There are 7 hidden switches. A switch that is on adds its own fixed numbers to the row, and there is some noise. The rows also spread widely along 10 directions, which tell nothing about the answers.
In the rows, 128 means zero.
Known rows, each followed by its switches (1 for on, 0 for off):
[143 101 141 144 130 165 123 124  98 167 145 113 106 148 143 128 125 149
 139 139 137  94 149 139 142 135 125 137 129] => 0 0 0 1 0 0 0
[102 148 108 157 105  77 171  74  96 125 169 133 146 136  93 124 106 142
 160 144  45 151  98 172 100 152 151 133 109] => 0 0 0 0 0 1 0
[ 74 135 165 105 131 117 160 128 142 146 154 119 137 140 157 129  83 108
 112 104 122 146  92 161 119 138 144 130 109] => 1 1 0 0 1 0 0
[128 142 154 183 136 130  95  69  77 127 128  90 156 143 134 137 133 126
  91 158 146 141 140 143 138 101 119 129 105] => 1 0 0 1 0 0 1
[ 91 115 195 125 131 140  91 132 115 140 136 114  78 141 144 132  96 136
 122 103 180 119 160 132 138  96 123 147 118] => 0 0 1 1 1 0 1
[118 126 139 153 151 152 134 118 137 133  96 105 140 109 170 135 149 121
  78 155 194 102 162  89 134 101 108 137 121] => 0 0 0 0 0 0 1
[ 93 136 107 160 123  94 160  52  95 152 150 110 179 183 131 163  76 128
  89 153  84 118 155 166 113 128 161 117  92] => 1 0 1 0 0 1 0
[119 131 119 183 165  98 152  27 111 166 130 115 134 152 152 141 115 153
  96 191 144  70 195 122 115 149 157 157 157] => 1 1 0 1 1 1 1
[ 89 126 163 142 147 106 149 131  93 129 132  95 149 125 128 128 141  87
 114  97 139 138 136 140 145 141 129 140 114] => 0 1 0 1 1 1 1
[126 147 120 126 115 158 217 107 121 142 166 133 111 123 145 133 130 126
 127 170 105 104  91 153 106 152 113 122  94] => 0 0 1 0 0 1 0
[169 116 155 127 149 169 134 141  82 140 142  91 123 138 115 125 191  74
 140 113 188 113 178 137 159 147 140 128 134] => 0 0 0 1 0 0 1
[122  96 153 150 117 128  96  57  86 149 144 167 116 182 128 142 162 117
 151 194 140  59 156 165 147  82 118 134 129] => 0 0 0 0 1 1 1
[ 75 126 128 166 155  52 136 104 115 130 115 109 132 105 131 130 126 127
 121 106 150 115 173 103 120 140 152 163 174] => 1 1 0 1 0 0 0
[105 121 135 173 129 131 148  62 115 167 140 155 157 160 168 141 134 134
 120 197 116  83  92 150 124 118 106 131 119] => 0 1 0 0 0 1 1
[ 81 124 169 127 116 117  90 116 114 119 132  96 140 154 120 145  74 131
 105 103 126 162 161 157 136  86 147 130  89] => 0 0 0 1 1 0 0
[ 63 145 128 145 113  78 165  82 135 107 140 123 101 117 112 146  78 162
 114 148 115 128 166 123  90 104 143 151 117] => 0 0 1 1 0 1 0
[ 76 122 119 129 144  82 174 119 125 129 118  65 152 132 125 150  84 118
  79  89 136 136 208 116 117 145 180 143 134] => 1 1 0 1 0 0 0
[120 125 126 165 128 101 109  95  74 136 149 104 120 141 114 123  93 143
 142 112  91 122 162 144 127 144 150 137 126] => 0 0 1 0 0 1 0
[106  99 153 145 137 123 105  94  94 156 137 113 125 172 140 138 122 112
 120 135 156  84 181 152 143 117 147 141 153] => 1 1 0 1 0 1 0
[122 123 138 120 131 134 206  96 113 183 174 162 125 166 135 158 161  96
 140 162 144  84 122 161 130 152 141 120 108] => 0 0 1 1 1 0 1
[ 85  76 153 128 142 115 164 125 103 209 145 139 124 186 164 145 114 132
 128 111 137  44 163 146 156 150 137 143 127] => 1 0 0 1 1 1 1
[130 123 142 159 137 127 109  30  90 167 153 136 125 203 130 160 126 118
 118 188 173  70 214 159 131 108 168 129 147] => 1 0 1 1 0 1 1
[124 159 102 179 151 100 188  45  99 141 127 135 181 123 134 144 181 111
 105 198 121 104 124 134 117 144 124 133 105] => 0 0 0 0 1 1 1

New rows, each followed by its switches (1 for on, 0 for off):
[139 113 192 116 122 193 110 138  94 143 151  98 104 148 141 122 122 118
 126 124 160 126 134 162 155 110 112 124  90] => 0 0 0 1 1 0 1
[101  80 157 151 123 120 104 127  72 142 106  85 126 150 132 144 139 124
  93 112 155  88 185 128 157  93 112 133 115] => 1 0 0 1 0 0 1
[ 83 110 147 175 159  85 114 114 101 156 115 112 144 135 149 141 121 127
 104 103 153 108 161 100 142 128 131 149 138] => 0 1 1 1 0 0 1
[ 70 137 140 114 133 134 199 126 166 144 139 145 139 126 173 154 121  99
  93 149 158 118  95 124 108 117 123 127 110] => 0 1 1 0 0 0 0
[ 48 126 168 131 114 107 168 149 131 105 112 120 122 106 130 139 127 118
 104 108 158 129 131 116 127  86 105 141  99] => 0 0 0 1 0 1 1
[112 113 127 175 146 119 130  93 118 170 114 111 141 141 151 142 101 169
  98 147 143  97 178 103 131 128 134 146 128] => 0 0 0 1 0 0 1
[ 64 145 167 152 122  78 128 112  93 129 148 136 176 143 124 131 118 101
 131 101  90 168  71 167 137 117 125 123  78] => 0 0 0 0 1 1 1
[107 137 154 144 133 135 149 125  99 144 136  88 155 132 134 137 107 123
  97 109 119 153 121 146 139 136 124 126  75] => 0 0 0 1 1 0 1
[110 142 149 118 131 143 149 102 127 147 157 154 143 152 147 138 148  83
 138 158 148 112 109 170 132 120 134 126 113] => 0 0 0 0 1 1 0
[139 133 127 134 130 118 170  95  87 142 174 118 110 137 101 131 133 119
 149 131 108 123 144 163 120 162 154 132 115] => 0 0 1 1 1 0 0
[ 79 130 144 106 128 118 211 140 123 136 148 138 108 112 149 143 151 100
 111 130 144  96  88 138 117 134 105 126 102] => 1 0 1 0 1 0 0
[101 132 139 165 125 122 143  56  97 113 112  83 147 145 128 156 118 118
  67 182 147 113 184 140 119  93 128 131 113] => 1 1 0 1 0 1 1
[112 145 151 119 129 161 155 121 152 141 153 138 104 121 165 120 117 129
 138 151 155 117 106 143 115 126 123 138 122] => 0 0 0 0 0 1 0
[119 153 146 148 154 144 120 116 121 149 141  78 146 136 154 134  74 138
  92 103 151 159 164 123 128 143 156 134 105] => 0 0 1 1 0 0 0
[ 82 146 152 170 161  86 108  93  88 147 132  91 153 142 150 133  84 133
  85  97 131 140 152 134 135 135 144 144 106] => 1 0 1 1 1 1 0
[109 138 133 157 123 102 153  96  88  73 127  76 109  79 103 124 156 122
 106 144 133 139 135 130 110 115 113 144 130] => 1 1 0 1 0 0 0
[124  95 145 161 127 122 128  91  75 164 147 122  94 153 125 137 111 166
 135 141 110  81 156 138 134 129 119 140 114] => 0 0 1 1 1 0 1
[ 94 154 124 134 106  97 187 108 129 100 149 117 111  96  97 129 120 144
 138 139 107 157 118 139  95 125 131 141 110] => 0 0 0 1 0 0 0
[117 111 134 155 137 129 135 131  73 113 108  87 130 101 134 142 164 107
  84 129 141 100 138 114 141 108  86 132  93] => 0 0 1 0 1 0 0
[ 96 122 171 162 118 125  92 115  74 105 120  86 156 132 133 123 123 104
 103 119 117 152 111 144 146  93 100 126  92] => 0 1 0 0 0 1 1
[134 137 136 168 155 121 109  58  79 140 141  85 118 144 147 124  95 137
 102 150 122 103 170 142 122 148 149 144 138] => 1 1 1 0 1 1 0
[115 131 163 129 129 138 139  81  93 166 176 136 128 189 126 146 111 109
 135 142 131 113 149 182 133 131 154 120  99] => 0 0 1 1 1 1 1
[111 117 146 118 131 149 165  90 140 180 148 120 113 182 155 148  91 134
 107 151 168  82 199 151 127 134 170 135 134] => 1 0 0 1 0 1 1
[117 136 159 164 144 132  96  60  83 134 143 124 141 158 139 147 135 104
 112 171 143 115 139 160 131 101 121 132 116] => 0 1 1 1 1 1 0
[132 156 127 154 150 116 151  84 117 130 147 133 128 106 127 128 170 119
 140 162 155 121 131 134 120 135 136 149 137] => 0 0 0 1 1 0 0
[112 115 110 140 147 131 179  97 133 200 153 149 127 165 172 143  98 145
 126 150 129  59 157 132 119 159 152 134 135] => 0 0 1 0 0 1 0
[126 104 142 128 110 155 170 122  94 114 141 135  96  99 136 124 196  98
 137 176 129  86  74 148 130 112  67 130 113] => 0 1 0 0 1 0 0
[149 105 138 132 157 161 138  98  93 187 149 116 134 169 173 140 146  93
 109 151 163  63 155 152 148 158 140 124 139] => 1 1 1 0 1 0 0
[144 121 138 144 150 159 137  93  86 152 136  80 150 161 142 154 142  90
  79 153 170 100 183 142 138 133 141 121 124] => 1 1 1 1 0 0 0
[ 83 134 132 123 127  91 197  95 157 144 145 145 102 128 123 144 102 152
 130 146 133 116 155 128 100 131 157 152 126] => 0 0 0 1 1 0 1
[ 56 110 173 175 142 100 119 125  91 158 112 114 131 136 172 141 101 146
  84 105 153  92 128 111 142 107  92 145 106] => 1 0 1 1 0 1 1
[114 159 131 128 136 145 225 125 109 146 164 118 157 124 153 138 160  75
 105 137 134 120  79 158 118 168 117 107  90] => 1 0 1 0 0 1 0
[ 98 129 142 125 121 110 175  95 134 178 182 167 125 165 138 137 114 130
 166 139 116 113  96 177 115 152 156 131 136] => 1 0 0 1 0 0 0
[137 120 159 120 123 162 163 103 102 146 153 121  90 142 146 124 153 108
 132 160 154  80 139 161 133 133 117 134 122] => 1 0 0 0 1 1 1
[ 97 101 147 121 130 132 177 177  94 132 129  73  99 109 134 121 124 125
 113  75 141 100 155 126 139 153 116 143 122] => 1 0 0 1 0 1 0
[ 89 103 115 154 129  66 157  99  86 141 124 104 155 160  89 152 127 119
 121 114 113 104 219 129 137 132 170 141 131] => 0 0 0 1 0 1 1
[ 67 112 152 156 141  94 123 123  84 124  97  72 145 135 126 154  98 121
  64  92 148 118 207 109 145  98 127 137  88] => 0 0 1 1 1 1 1
[ 95 140 129 161 115 106 157  91  91 137 148 130 174 148 121 159 129 116
 109 144  97 142  94 154 123 113 118 114  78] => 0 0 1 1 0 0 0
[121 133 128 158 149 124 160  65 109 176 156 153 147 174 142 156 152 113
 127 177 155  83 154 143 127 138 143 130 128] => 0 0 1 1 0 1 1
[ 81 122 157 115 120 141 197 129 128 157 147 109 152 147 168 140  99 108
  80 129 111 130  77 162 125 138 113 116  73] => 1 1 0 0 1 0 1
[ 49 144 150 148 127  57 149 105 106  93 133 114 148 104 106 133 116 114
 119 106  98 166 111 144 116 117 127 149 108] => 0 1 0 1 1 1 0
[ 82 142 158 141 111 116 134  89  89 107 154  87 122 138 113 141  67 133
  99 130  81 159 128 166 112 107 128 130  77] => 0 1 1 1 1 1 0
[133 117 149 112 114 188 182 154 125 121 126  82 103 110 146 129 133 121
  93 138 160 111 143 128 130 116 102 125  91] => 0 0 0 0 0 0 1
[ 75 147 134 130 147  94 120  80 159 135 124 126 142 144 148 141  81 132
 101 139 159 124 191 123 111 105 175 151 136] => 0 0 0 0 1 1 0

» Activity: Go to the line with "[102 148 108" in the entries above and repeat every line from there through the line with "[ 93 136 107", exactly and with no other text.

» Answer area:
[102 148 108 157 105  77 171  74  96 125 169 133 146 136  93 124 106 142
 160 144  45 151  98 172 100 152 151 133 109] => 0 0 0 0 0 1 0
[ 74 135 165 105 131 117 160 128 142 146 154 119 137 140 157 129  83 108
 112 104 122 146  92 161 119 138 144 130 109] => 1 1 0 0 1 0 0
[128 142 154 183 136 130  95  69  77 127 128  90 156 143 134 137 133 126
  91 158 146 141 140 143 138 101 119 129 105] => 1 0 0 1 0 0 1
[ 91 115 195 125 131 140  91 132 115 140 136 114  78 141 144 132  96 136
 122 103 180 119 160 132 138  96 123 147 118] => 0 0 1 1 1 0 1
[118 126 139 153 151 152 134 118 137 133  96 105 140 109 170 135 149 121
  78 155 194 102 162  89 134 101 108 137 121] => 0 0 0 0 0 0 1
[ 93 136 107 160 123  94 160  52  95 152 150 110 179 183 131 163  76 128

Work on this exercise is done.